YOUR ASSIGNMENT:
Begin with the line containing "(6): 2; 11; -5; -5; -27; 0; -6; -2; 16; 0; -7" and end with the last line of the data below; return those lines exactly, and only those.

GIVEN RECORDS below:

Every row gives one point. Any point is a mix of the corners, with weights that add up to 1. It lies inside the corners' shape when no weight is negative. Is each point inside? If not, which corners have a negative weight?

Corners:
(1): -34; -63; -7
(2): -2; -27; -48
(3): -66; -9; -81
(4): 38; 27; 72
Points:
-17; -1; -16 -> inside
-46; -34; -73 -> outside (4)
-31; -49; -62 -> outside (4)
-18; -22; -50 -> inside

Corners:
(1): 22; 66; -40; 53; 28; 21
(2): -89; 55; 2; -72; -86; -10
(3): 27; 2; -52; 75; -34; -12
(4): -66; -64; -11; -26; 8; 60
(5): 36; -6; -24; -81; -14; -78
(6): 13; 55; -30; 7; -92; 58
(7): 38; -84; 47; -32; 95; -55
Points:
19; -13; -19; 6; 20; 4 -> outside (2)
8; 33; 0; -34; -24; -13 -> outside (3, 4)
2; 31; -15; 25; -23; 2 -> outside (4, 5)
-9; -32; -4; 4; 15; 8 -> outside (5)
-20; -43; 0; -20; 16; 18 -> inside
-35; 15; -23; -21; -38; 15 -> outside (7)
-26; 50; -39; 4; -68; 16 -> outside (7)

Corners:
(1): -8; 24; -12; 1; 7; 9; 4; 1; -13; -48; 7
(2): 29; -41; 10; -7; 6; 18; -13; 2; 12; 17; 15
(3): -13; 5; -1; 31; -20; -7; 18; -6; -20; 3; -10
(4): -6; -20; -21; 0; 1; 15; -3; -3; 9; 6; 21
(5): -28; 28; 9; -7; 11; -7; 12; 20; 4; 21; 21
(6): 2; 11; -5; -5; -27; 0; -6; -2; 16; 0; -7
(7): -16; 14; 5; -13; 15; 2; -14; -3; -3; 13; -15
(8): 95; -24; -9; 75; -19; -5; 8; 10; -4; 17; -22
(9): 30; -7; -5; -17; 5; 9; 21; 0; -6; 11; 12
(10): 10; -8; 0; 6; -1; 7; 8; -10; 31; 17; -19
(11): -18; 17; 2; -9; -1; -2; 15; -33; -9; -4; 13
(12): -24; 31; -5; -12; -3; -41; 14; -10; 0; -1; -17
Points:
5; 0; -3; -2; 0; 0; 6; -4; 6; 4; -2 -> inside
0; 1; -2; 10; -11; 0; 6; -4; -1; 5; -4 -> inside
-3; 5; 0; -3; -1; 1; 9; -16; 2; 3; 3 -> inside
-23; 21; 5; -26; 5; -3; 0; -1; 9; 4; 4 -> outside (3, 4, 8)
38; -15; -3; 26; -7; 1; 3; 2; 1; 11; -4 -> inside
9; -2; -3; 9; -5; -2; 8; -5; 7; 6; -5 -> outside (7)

End of GIVEN RECORDS.

PROBLEM SOLUTION:
(6): 2; 11; -5; -5; -27; 0; -6; -2; 16; 0; -7
(7): -16; 14; 5; -13; 15; 2; -14; -3; -3; 13; -15
(8): 95; -24; -9; 75; -19; -5; 8; 10; -4; 17; -22
(9): 30; -7; -5; -17; 5; 9; 21; 0; -6; 11; 12
(10): 10; -8; 0; 6; -1; 7; 8; -10; 31; 17; -19
(11): -18; 17; 2; -9; -1; -2; 15; -33; -9; -4; 13
(12): -24; 31; -5; -12; -3; -41; 14; -10; 0; -1; -17
Points:
5; 0; -3; -2; 0; 0; 6; -4; 6; 4; -2 -> inside
0; 1; -2; 10; -11; 0; 6; -4; -1; 5; -4 -> inside
-3; 5; 0; -3; -1; 1; 9; -16; 2; 3; 3 -> inside
-23; 21; 5; -26; 5; -3; 0; -1; 9; 4; 4 -> outside (3, 4, 8)
38; -15; -3; 26; -7; 1; 3; 2; 1; 11; -4 -> inside
9; -2; -3; 9; -5; -2; 8; -5; 7; 6; -5 -> outside (7)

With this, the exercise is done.